# Your goal:
Each line in the records below, from the one that contains "[131 145 129" to the one that contains "Directions: first 3, second 1, shared", should be reproduced exactly, the first and last included.

# Input:

Rows are points. The points of each table are mixes of a few directions, plus a little noise. How many directions does each table use, and how many do they share? Where both have some left over, give the other angles between the two spaces (their principal angles), to ten degrees, smallest first.
In the rows, 128 means zero.

First, 6 rows:
[[179 150]
 [127 128]
 [141 133]
 [ 90 112]
 [ 49  94]
 [182 151]]
Second (6 x 2):
[[ 58  98]
 [ 98 115]
 [178 149]
 [ 93 113]
 [159 141]
 [182 151]]
Directions: first 1, second 1, shared 1

First:
[[160 130  54]
 [145 129  88]
 [137 128 108]
 [103 126 187]
 [ 96 126 204]]
Second:
[[ 58  87  79]
 [123 125 124]
 [146 138 140]
 [186 162 169]]
Directions: first 1, second 1, shared 0; angles 80

First:
[[100 148 131  98]
 [156 107 125 158]
 [ 53 184 136  48]
 [139 120 127 139]
 [ 99 150 132  98]
 [106 145 130 104]
 [172  95 123 175]
 [199  74 120 204]]
Second (8 x 4):
[[111 106 156 135]
 [140 156 127 127]
 [121  89 130 139]
 [169 149  55 122]
 [145 146  47  99]
 [136 101 149 154]
 [106  68 139 139]
 [ 96 210 220 110]]
Directions: first 1, second 3, shared 1

First, 9 rows:
[[134 121 134 145 107 138]
 [185 161 183 115 132 147]
 [ 65  98  62 117 149  77]
 [ 91 121 103 160 124 188]
 [197 138 188 123  98 103]
 [161 139 156 113 127 107]
 [ 67 151  82 113 195 190]
 [122  78 115 169  61  89]
 [131 145 129  98 160 113]]
Second (7 x 6):
[[  7  63 120 173 135 194]
 [151 141 130 119 127 115]
 [ 74  99 125 148 131 157]
 [214 175 134  96 123  81]
 [139 134 129 124 128 122]
 [197 165 133 103 124  90]
 [112 120 127 134 129 137]]
Directions: first 3, second 1, shared 0; angles 30

First (7 x 8):
[[133 127 192 185 136  81 111 207]
 [133 122 133 125 128 144 133 118]
 [100 153  65 103 118  35 113 181]
 [127 148 168 180 145 111 107 142]
 [160  55 137  64 100 215 181 111]
 [123 151 110 131 140 161 122  60]
 [121 141  91 107 130 149 130  76]]
Second, 7 rows:
[[144 101 113 137  99 100 123 133]
 [143 152 103 117  39  94 125  90]
 [106 156 153 135 144 163 151 150]
 [ 91 136  91 141 191 169 143 118]
 [208 112 180  60  75  49  50  80]
 [109 130 150 142 172 161 145 162]
 [ 96 110 106 165 175 161 158 163]]
Directions: first 3, second 4, shared 1; angles 60, 90

First, 7 rows:
[[ 73 128 114 145 137  86 117 120 114]
 [ 73 124 111 132 139 165 121 119 121]
 [201 132 125 125 117 203 150 107 128]
 [ 34 121 124 122 141  93 111 155 132]
 [217 142  95 133  89 136 208 127 121]
 [ 65 122 149 145 159  66  61 110 119]
 [233 129 178  94 114 147 129 158 162]]
Second:
[[134 152 106 130  99 160 182  58  55]
 [ 95 129 100 147 178 200 103 121 155]
 [143  90 191 110  83 110  74 115 106]
 [167 140  50 177 122 124 192 117 127]
 [ 90 118  82 154 175 166 114 165 186]
 [161 127 162 118 138  73 104 170 168]
 [ 85 120 155  90  73 102 151 127  79]
 [151 149 180  99 157  92 105 152 152]]
Directions: first 4, second 5, shared 3; angles 80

# Result for this task:
 [131 145 129  98 160 113]]
Second (7 x 6):
[[  7  63 120 173 135 194]
 [151 141 130 119 127 115]
 [ 74  99 125 148 131 157]
 [214 175 134  96 123  81]
 [139 134 129 124 128 122]
 [197 165 133 103 124  90]
 [112 120 127 134 129 137]]
Directions: first 3, second 1, shared 0; angles 30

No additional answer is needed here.